*Work required:* Transcribe each record precisely; images stay out.

*Records for the exercise:*
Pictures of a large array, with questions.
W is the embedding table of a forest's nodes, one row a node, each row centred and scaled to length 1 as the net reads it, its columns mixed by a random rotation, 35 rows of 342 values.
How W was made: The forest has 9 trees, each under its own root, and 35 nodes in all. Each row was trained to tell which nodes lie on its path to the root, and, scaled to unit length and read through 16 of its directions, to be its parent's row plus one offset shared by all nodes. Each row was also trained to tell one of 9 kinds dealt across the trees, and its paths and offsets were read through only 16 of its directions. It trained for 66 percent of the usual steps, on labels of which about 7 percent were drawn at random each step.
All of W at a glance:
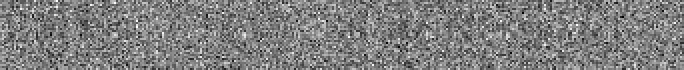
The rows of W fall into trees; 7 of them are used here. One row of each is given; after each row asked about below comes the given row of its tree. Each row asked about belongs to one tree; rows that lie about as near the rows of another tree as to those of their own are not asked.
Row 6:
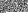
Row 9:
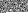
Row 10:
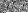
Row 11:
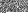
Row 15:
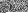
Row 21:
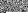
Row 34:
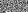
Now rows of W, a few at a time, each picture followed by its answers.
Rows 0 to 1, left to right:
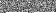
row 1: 6
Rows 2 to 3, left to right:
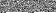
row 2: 21
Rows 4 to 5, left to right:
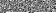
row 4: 21
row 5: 11
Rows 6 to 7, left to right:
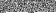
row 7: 34
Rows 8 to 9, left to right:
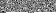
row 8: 34
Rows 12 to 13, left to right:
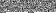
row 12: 10
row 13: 10
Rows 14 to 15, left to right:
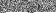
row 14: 6
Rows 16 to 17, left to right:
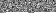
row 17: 11
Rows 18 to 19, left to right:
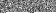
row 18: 9
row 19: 11
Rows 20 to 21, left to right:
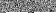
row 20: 34
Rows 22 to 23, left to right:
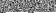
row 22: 15
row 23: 21
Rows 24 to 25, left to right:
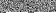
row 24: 10
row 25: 9
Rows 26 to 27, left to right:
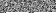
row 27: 11
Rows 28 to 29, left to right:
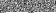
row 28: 6
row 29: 34
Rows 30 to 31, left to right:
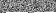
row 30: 21
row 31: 6
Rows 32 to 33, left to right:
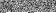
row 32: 10
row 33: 34
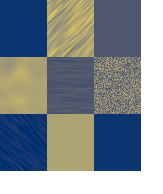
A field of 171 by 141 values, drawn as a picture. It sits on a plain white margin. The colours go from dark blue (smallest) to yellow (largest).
The table splits into 3 rows of 3 panels. Panel 1,1: very low, flat. Panel 1,2: high, slanting up to the right. Panel 1,3: low, flat. Panel 2,1: high, smooth, faint in contrast. Panel 2,2: low, streaked across, faint in contrast. Panel 2,3: middling, fine-grained, strong in contrast. Panel 3,1: very low, slanting down to the right, faint in contrast. Panel 3,2: high, flat. Panel 3,3: very low, flat.
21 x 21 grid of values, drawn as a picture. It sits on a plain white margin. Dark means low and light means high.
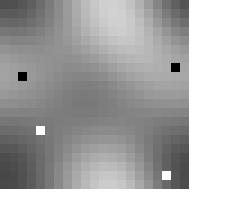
Values change most from cell to cell in the bottom right. The centre is the calmest part. The top middle is the ninth with the highest average. Four lone cells stand out: two far higher and two far lower than their neighbours. No regular stripes run through it. The ninth with the lowest average is the bottom left.
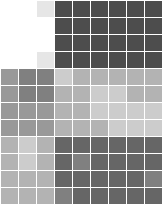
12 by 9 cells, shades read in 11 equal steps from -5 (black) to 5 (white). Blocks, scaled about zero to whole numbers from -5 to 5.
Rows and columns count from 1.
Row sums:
2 3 3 2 14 15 19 18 1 2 1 1
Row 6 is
1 0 0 2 2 3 3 2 2
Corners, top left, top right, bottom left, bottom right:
5 -2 2 -1
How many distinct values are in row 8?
3
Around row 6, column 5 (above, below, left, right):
2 2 2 3
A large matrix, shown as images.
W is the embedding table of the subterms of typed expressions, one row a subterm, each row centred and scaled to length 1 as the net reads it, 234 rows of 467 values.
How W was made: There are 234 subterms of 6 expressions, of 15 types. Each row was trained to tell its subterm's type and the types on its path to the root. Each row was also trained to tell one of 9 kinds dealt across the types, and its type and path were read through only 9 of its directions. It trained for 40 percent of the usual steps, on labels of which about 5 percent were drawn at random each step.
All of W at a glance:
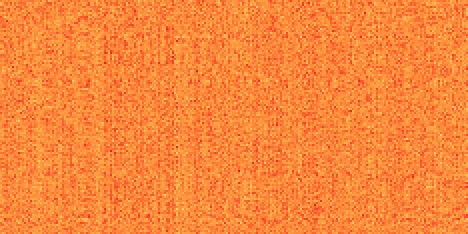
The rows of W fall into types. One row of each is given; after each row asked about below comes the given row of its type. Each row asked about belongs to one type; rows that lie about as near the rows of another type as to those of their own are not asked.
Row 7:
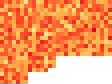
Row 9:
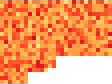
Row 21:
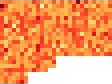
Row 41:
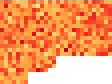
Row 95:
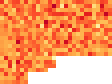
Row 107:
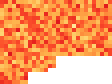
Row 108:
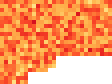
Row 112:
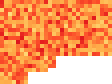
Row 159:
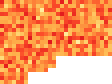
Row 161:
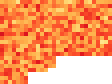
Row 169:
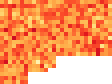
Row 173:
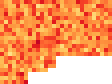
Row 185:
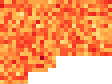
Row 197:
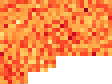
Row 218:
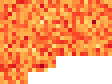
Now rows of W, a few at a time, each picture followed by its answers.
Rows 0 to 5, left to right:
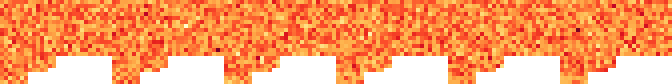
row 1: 21
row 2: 112
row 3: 112
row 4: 112
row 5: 41
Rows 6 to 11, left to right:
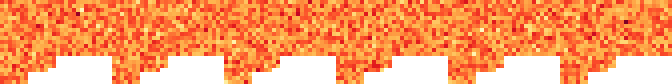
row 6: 108
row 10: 95
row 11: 108
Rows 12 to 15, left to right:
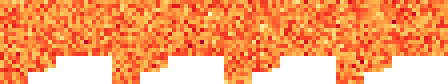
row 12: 161
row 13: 161
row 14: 41
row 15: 107
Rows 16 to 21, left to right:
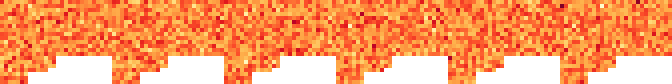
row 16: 21
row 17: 21
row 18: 108
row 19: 7
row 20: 95
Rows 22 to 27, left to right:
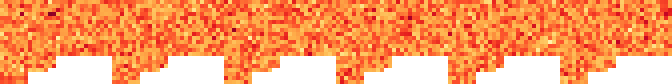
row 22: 108
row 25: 107
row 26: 197
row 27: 95
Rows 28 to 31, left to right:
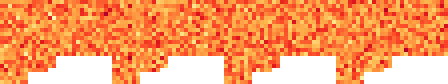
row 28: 41
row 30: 197
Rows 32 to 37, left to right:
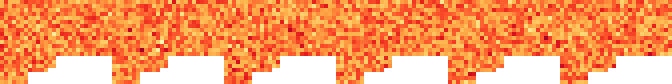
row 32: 41
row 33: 159
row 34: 21
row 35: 159
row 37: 107
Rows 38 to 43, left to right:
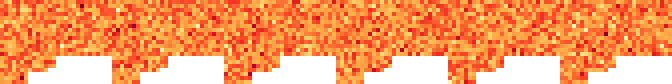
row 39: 41
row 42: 9
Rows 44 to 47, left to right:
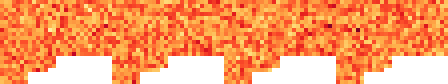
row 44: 173
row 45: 185
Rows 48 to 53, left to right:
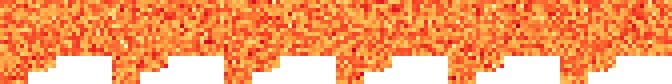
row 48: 108
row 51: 112
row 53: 112
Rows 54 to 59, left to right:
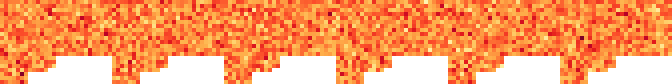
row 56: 159
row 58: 161
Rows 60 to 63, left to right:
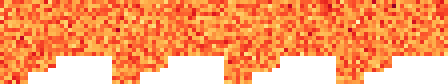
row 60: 107
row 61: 185
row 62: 159
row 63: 95
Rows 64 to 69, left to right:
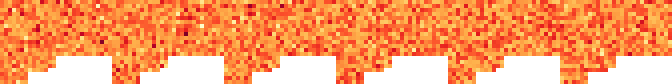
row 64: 107
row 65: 108
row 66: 169
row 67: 161
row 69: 21
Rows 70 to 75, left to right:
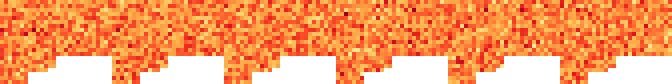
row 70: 161
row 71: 21
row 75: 107
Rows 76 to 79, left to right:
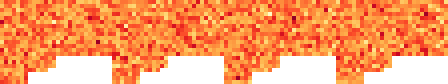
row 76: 108
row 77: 112
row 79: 9
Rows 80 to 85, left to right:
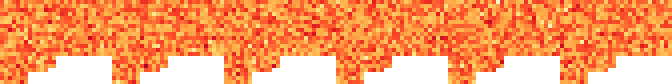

*Task response:*
Pictures of a large array, with questions.
W is the embedding table of a forest's nodes, one row a node, each row centred and scaled to length 1 as the net reads it, its columns mixed by a random rotation, 35 rows of 342 values.
How W was made: The forest has 9 trees, each under its own root, and 35 nodes in all. Each row was trained to tell which nodes lie on its path to the root, and, scaled to unit length and read through 16 of its directions, to be its parent's row plus one offset shared by all nodes. Each row was also trained to tell one of 9 kinds dealt across the trees, and its paths and offsets were read through only 16 of its directions. It trained for 66 percent of the usual steps, on labels of which about 7 percent were drawn at random each step.
All of W at a glance:
The rows of W fall into trees; 7 of them are used here. One row of each is given; after each row asked about below comes the given row of its tree. Each row asked about belongs to one tree; rows that lie about as near the rows of another tree as to those of their own are not asked.
Row 6:
Row 9:
Row 10:
Row 11:
Row 15:
Row 21:
Row 34:
Now rows of W, a few at a time, each picture followed by its answers.
Rows 0 to 1, left to right:
row 1: 6
Rows 2 to 3, left to right:
row 2: 21
Rows 4 to 5, left to right:
row 4: 21
row 5: 11
Rows 6 to 7, left to right:
row 7: 34
Rows 8 to 9, left to right:
row 8: 34
Rows 12 to 13, left to right:
row 12: 10
row 13: 10
Rows 14 to 15, left to right:
row 14: 6
Rows 16 to 17, left to right:
row 17: 11
Rows 18 to 19, left to right:
row 18: 9
row 19: 11
Rows 20 to 21, left to right:
row 20: 34
Rows 22 to 23, left to right:
row 22: 15
row 23: 21
Rows 24 to 25, left to right:
row 24: 10
row 25: 9
Rows 26 to 27, left to right:
row 27: 11
Rows 28 to 29, left to right:
row 28: 6
row 29: 34
Rows 30 to 31, left to right:
row 30: 21
row 31: 6
Rows 32 to 33, left to right:
row 32: 10
row 33: 34
A field of 171 by 141 values, drawn as a picture. It sits on a plain white margin. The colours go from dark blue (smallest) to yellow (largest).
The table splits into 3 rows of 3 panels. Panel 1,1: very low, flat. Panel 1,2: high, slanting up to the right. Panel 1,3: low, flat. Panel 2,1: high, smooth, faint in contrast. Panel 2,2: low, streaked across, faint in contrast. Panel 2,3: middling, fine-grained, strong in contrast. Panel 3,1: very low, slanting down to the right, faint in contrast. Panel 3,2: high, flat. Panel 3,3: very low, flat.
21 x 21 grid of values, drawn as a picture. It sits on a plain white margin. Dark means low and light means high.
Values change most from cell to cell in the bottom right. The centre is the calmest part. The top middle is the ninth with the highest average. Four lone cells stand out: two far higher and two far lower than their neighbours. No regular stripes run through it. The ninth with the lowest average is the bottom left.
12 by 9 cells, shades read in 11 equal steps from -5 (black) to 5 (white). Blocks, scaled about zero to whole numbers from -5 to 5.
Rows and columns count from 1.
Row sums:
2 3 3 2 14 15 19 18 1 2 1 1
Row 6 is
1 0 0 2 2 3 3 2 2
Corners, top left, top right, bottom left, bottom right:
5 -2 2 -1
How many distinct values are in row 8?
3
Around row 6, column 5 (above, below, left, right):
2 2 2 3
A large matrix, shown as images.
W is the embedding table of the subterms of typed expressions, one row a subterm, each row centred and scaled to length 1 as the net reads it, 234 rows of 467 values.
How W was made: There are 234 subterms of 6 expressions, of 15 types. Each row was trained to tell its subterm's type and the types on its path to the root. Each row was also trained to tell one of 9 kinds dealt across the types, and its type and path were read through only 9 of its directions. It trained for 40 percent of the usual steps, on labels of which about 5 percent were drawn at random each step.
All of W at a glance:
The rows of W fall into types. One row of each is given; after each row asked about below comes the given row of its type. Each row asked about belongs to one type; rows that lie about as near the rows of another type as to those of their own are not asked.
Row 7:
Row 9:
Row 21:
Row 41:
Row 95:
Row 107:
Row 108:
Row 112:
Row 159:
Row 161:
Row 169:
Row 173:
Row 185:
Row 197:
Row 218:
Now rows of W, a few at a time, each picture followed by its answers.
Rows 0 to 5, left to right:
row 1: 21
row 2: 112
row 3: 112
row 4: 112
row 5: 41
Rows 6 to 11, left to right:
row 6: 108
row 10: 95
row 11: 108
Rows 12 to 15, left to right:
row 12: 161
row 13: 161
row 14: 41
row 15: 107
Rows 16 to 21, left to right:
row 16: 21
row 17: 21
row 18: 108
row 19: 7
row 20: 95
Rows 22 to 27, left to right:
row 22: 108
row 25: 107
row 26: 197
row 27: 95
Rows 28 to 31, left to right:
row 28: 41
row 30: 197
Rows 32 to 37, left to right:
row 32: 41
row 33: 159
row 34: 21
row 35: 159
row 37: 107
Rows 38 to 43, left to right:
row 39: 41
row 42: 9
Rows 44 to 47, left to right:
row 44: 173
row 45: 185
Rows 48 to 53, left to right:
row 48: 108
row 51: 112
row 53: 112
Rows 54 to 59, left to right:
row 56: 159
row 58: 161
Rows 60 to 63, left to right:
row 60: 107
row 61: 185
row 62: 159
row 63: 95
Rows 64 to 69, left to right:
row 64: 107
row 65: 108
row 66: 169
row 67: 161
row 69: 21
Rows 70 to 75, left to right:
row 70: 161
row 71: 21
row 75: 107
Rows 76 to 79, left to right:
row 76: 108
row 77: 112
row 79: 9
Rows 80 to 85, left to right:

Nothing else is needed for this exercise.